TASK TO CARRY OUT | Transcribe the data below exactly, but only from the line containing "81 -650 -214" through its final line, both included.

[Dataset records]
* * * * *

[[ -40  -23 -105 -184  107 -166   -6    8  247    1 -175 -144  -46   25
  -150  187   32   32  -86 -181  -94   38   28]
 [ 213   14  -18  190 -135   30    8  -50 -115 -134  234  140 -169  -14
    46   59 -189    0   49   41  -89  -39 -227]
 [  63  290  232   82   12  118 -230  -72 -276  -55  326  210   79   58
   230 -127  -37   52   61  150  -36  -69   10]
 [ -61  134  516 -157  233  669 -120   44 -195 -401 -378  126 -336   31
   188  177 -113   21 -254  266 -304  -76  472]
 [  63  -15   41   66   51   -7   12  -46  -85  -58  153  -72   30    8
    -3   90 -165  -19   41   76  -36  -72  -98]
 [  31  108  -56  -82   18  -26  -61  -96  123  -17 -107  130   77  252
   -64   60  163  159    4   94   84 -109  126]
 [ 119  326  -93  300   70 -453    8   21  254   83  423  131  305  323
  -239  -15  258  141  134  104  100 -123  -34]
 [ -29  -15  -41  106  318 -305   82    2  276  -47 -159 -204   48   26
  -214  212  159   55  -53 -143 -170   50   87]
 [  37   36   28  -74  -40   72  -78  -96 -140    6  165    5   93   81
    62   19 -151   11   59  155   84 -129  -65]
 [  -4   58  -27 -136   84 -212   14  211  210  -13  214 -227 -141 -109
  -183  228 -236 -150  -98 -210 -220   62 -138]
 [  38   61 -249 -147  -82 -333 -131  -74  175  119   31   14   -3  -11
   -26   13   92   77   33 -328  -25   98 -185]
 [  34  264 -154 -185 -117 -202 -199  -52  197  100   69  229   75  226
   -32  -53  227  172   36  -92  107  -34   19]
 [ 161 -478 -303  329   58 -189  201 -425  -66  -44 -335 -152  116    1
   -30  116   55  146  176  -14   99  -34 -224]
 [  57  496   25  -62  -52 -226 -133  222  251   76  552  183  119  294
  -193    4   47   31    6  100   35 -135   21]
 [  84  -43   50  197   82   27   24 -160 -142  -73   84  -10  121   82
    31   48  -64   52   88  195   37 -120  -42]
 [ -20  105   98 -324 -127  208 -183   18 -187   18  248   -9  -33  -14
   133   13 -333  -85  -12   81   18  -95  -97]
 [ -37  333  -75 -355  -51 -282 -122  285  351  123  361  -55  -30  103
  -230  121  -87  -64 -105 -172  -61  -14  -53]
 [ 162 -196 -181  155 -106 -114   42 -228 -151   -2  123  -32   54  -33
    46   24 -159   31  154    7   74  -50 -319]
 [  16  109  123  102  130   -2  -73 -106 -131  -19  164   15  184  109
    52   -5    0   55   72  175   31 -111   32]
 [  -9   74  -82 -391 -133   46 -194   -9   36   24  -48   61 -156  -15
    72   53 -104   15  -64 -176  -40   28  -63]
 [ 181 -687 -696  151 -168 -506  182 -534  -25  205 -244 -300  187 -144
   -36   66  -46  109  306 -331  247   63 -629]
 [   3 -254    6 -125   54  213  -29 -215 -173 -126 -371 -103 -135 -115
   143  129 -137   27  -38  -40  -85   16  -14]
 [  33 -400 -150 -119 -119  223  -88 -523 -438   44 -300  -62  174  -27
   317  -75 -140  113  186  115  264 -104 -179]
 [ 138  -72    1  150  -12    5   47  -36  -95 -119  165  -39 -113  -71
     6  111 -230  -43   26   10 -116  -31 -193]
 [ 109  330 -181  -76 -127 -437  -42  285  378  100  565   33  -47  110
  -291  106  -89  -59  -15 -185  -63   -8 -236]
 [ 144  203  -80   47 -102  -78   74   99  243  -53  244  156   24  348
  -260  129   -6   83   13  233   99 -229    6]
 [  -5   -3  -77  -70  112 -176  -35  -42  171  -26 -172  -71  -40    5
   -78  137   93   72  -51 -177 -112   55   17]
 [  85 -151 -108  145   25  -50   -1 -324 -149    6  -79   -1  205  103
    79  -10   47  135  158  121  148 -105  -96]
 [ -70  217  142 -469  -48  276 -196  147   77 -100  -96  100 -244   76
    27  131 -126   -7 -195   -9 -124  -41  193]
 [ 156 -376 -258  232  -10 -172  101 -343 -117  -31 -172 -116    6 -112
    53   80  -50   79  148 -138    8   37 -313]
 [ -11 -257 -225 -179   62 -163   79  -63  204   -7 -304 -256 -113  -75
  -146  250  -78   -6  -70 -256  -94   65 -101]
 [ 165  265  106  234  -16   62  -43  -55  -28 -131  223  303   73  302
   -21  -21  111  152   62  312   59 -191   86]
 [   8  181  119 -119    1   48  -75   87  -36    6  332  -25   61  111
   -33   65 -210  -55   -9  164   19 -141  -17]
 [-143  307  162 -425  119   53 -172  217  188   10   89  -58   -5  142
  -109  140  -73  -38 -170   30  -78  -80  235]
 [ -56  296   -8 -368  -40  -43 -206   83  197   49   37  114  -11  179
   -45   32   80   80  -79  -64    6  -35  132]
 [ -70 -137  248 -284   36  590 -171 -241 -409 -174 -384   26  -97  -21
   333   38 -200   54  -64  220  -12 -105  190]
 [   0   87 -156 -191   -8 -311  -23  138  273   86  213 -154  -25    4
  -197  157 -103  -60  -41 -216  -75   27 -161]
 [  89 -175   25   23  -89  135  -28 -153 -364  -29  232 -129   -4 -150
   177   27 -417 -102  106   93   16  -75 -301]
 [ 129 -243 -482  -86 -202 -378  -16 -231  136  132 -112  -60  -43  -77
   -29   49   16   88  122 -378   63  103 -405]
 [-128  161   19 -138  194 -257 -165  -76   23  181  167 -147  373  103
    -5  -40   98   57   68  -14  104  -47   44]
 [  30 -133   67 -203 -124  378 -141 -251 -376  -69 -114   49  -28   -9
   279  -15 -245   33   50  171   94 -123  -54]
 [  65   96 -459 -451 -383 -412 -221   22  237  259  240   49  -92  -44
   -35  -28  -81    6   47 -491   72  121 -425]
 [ 280 -726 -561  646   14 -526  424 -529  -91   95   -6 -381  352  -36
  -179  130 -101   77  392    7  259 -101 -623]
 [ 105  -30   42 -139 -185  342  -67 -114 -205 -105    6  137 -107  112
   121   50 -236   35   17  237   86 -178  -36]
 [  58 -221   12  142   43  105   54 -295 -335    2   96 -149  269   58
   103   15 -227   12  181  308  187 -200 -154]
 [ 113   46 -235   34  -85 -373   33   29  178  110  363  -79   80   58
  -192   80 -102  -14   89 -110   47  -36 -297]
 [  16    7  -32  133  172 -160   53 -131   70   13   12  -79  262  213
  -124   78  110  111   83  168  105 -137   58]
 [ -99 -187 -195 -230  147 -233   31 -117  170  118 -216 -316  170   34
  -150  165   -1   30    2 -125   66  -19  -28]
 [  22  -11  100  -63    8  242 -108 -191 -226  -90  -90   65   34   76
   165   10  -61   85   32  181   45 -113   59]
 [ -56  198   23  -49  208 -232  -25   77  250   34   85  -89  175  191
  -202  120  129   58  -44   27  -22  -68  145]
 [  41 -158  138  134  110  175   27 -200 -321  -93   62 -134  125  -23
   127   63 -236  -20   83  236   21 -132  -60]
 [ -68 -186  -47  -89  264  -80  107  -34  217  -84 -376 -280  -28    3
  -191  293   21   25 -107  -86 -125    6  123]
 [ -27  -24  -22 -200   15   24  -68  -49  -12   13  -17  -98   23   29
    -2   94 -127    0   -8    6   14  -51  -25]
 [  47   73   15  -26   -3  -58  -23   32  -14   11  298  -65   70   68
   -59   75 -188  -46   33   83   17 -107 -116]
 [  -7  281 -192 -341 -151 -369 -131  200  312  211  456  -44   69  111
  -210   59 -113  -53   -4 -182   52  -30 -201]
 [  78   62  141 -285 -186  334  -75  206 -118 -174  222   10 -420 -131
    62  191 -536 -192 -152    6 -216  -39 -139]
 [ 132   24   37   84 -105   96  -65 -103 -216  -73  246   90  -37    1
   124  -11 -210   -4   83  114   -2  -88 -175]
 [ 232 -293 -536 -155 -568 -239  -52 -275 -241  288  483  -53  103  -91
   106  -96 -460  -62  311 -150  345  -80 -795]
 [  -9  -65   99 -148  -10  280 -142 -228 -294  -49 -126   31   62   23
   233  -21 -116   63   42  148   71  -93   31]
 [  94 -118  -84  219  211 -124  153  -97  241 -190 -385  -13 -123   86
  -177  239  219  147  -66  -63 -166   20  111]
 [  20 -157 -560    7  -21 -841   27 -223  238  420  288 -335  506   39
  -218  -19   90   58  281 -324  287   28 -483]
 [-135  264  283 -263  233  230 -123   97  114 -134 -194   41  -19  208
   -43  142   90   72 -180  180  -98 -112  438]
 [  67   91 -196 -192 -117 -192  -88   59  258   -1  -10   75 -192   26
  -104  121   23   47  -67 -274 -103   69 -112]
 [ -69   47  117 -258  122   58  -64  144   69  -82  -23 -161 -189 -110
   -34  208 -220 -103 -159 -122 -231   42   36]
 [  -9 -178   52 -184  -34  312 -118 -270 -336  -66 -194  -28   -2  -51
   264   11 -197   34   38  106   58  -73  -31]
 [ 113 -254   28  197   89   90  186  -69 -118 -169   17 -206  -89  -71
   -65  229 -316  -76   12  128 -101  -90 -149]
 [  62 -116  169   76  122  322   43 -112 -111 -289 -326   38 -206   13
    68  181  -66   60  -90  149 -163  -61  159]
 [-103 -128 -354 -423  -87 -377 -140 -169   76  346   70 -284  308   -6
   -26   -9  -72   10  124 -247  252    1 -275]
 [ -60  486   81 -650 -214  159 -343  274  213    6  145  268 -257  167
     2   39  -63    8 -204  -92  -75  -37  166]
 [ -31  237   54 -171    2  -50 -167   -1  -22   82  269   26  170  136
    31  -25  -52   26   32   83   80 -106   11]
 [  90 -348 -736 -235 -323 -637   99 -232  223  435  239 -315  350   86
  -259   57 -170   16  279 -239  442  -80 -628]
 [  24 -138   17 -132  -99  248 -148 -291 -383   -7  -36   15   68  -38
   286  -61 -199   40  101  122  120  -87 -113]]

* * * * *

RESULT |
 [ -60  486   81 -650 -214  159 -343  274  213    6  145  268 -257  167
     2   39  -63    8 -204  -92  -75  -37  166]
 [ -31  237   54 -171    2  -50 -167   -1  -22   82  269   26  170  136
    31  -25  -52   26   32   83   80 -106   11]
 [  90 -348 -736 -235 -323 -637   99 -232  223  435  239 -315  350   86
  -259   57 -170   16  279 -239  442  -80 -628]
 [  24 -138   17 -132  -99  248 -148 -291 -383   -7  -36   15   68  -38
   286  -61 -199   40  101  122  120  -87 -113]]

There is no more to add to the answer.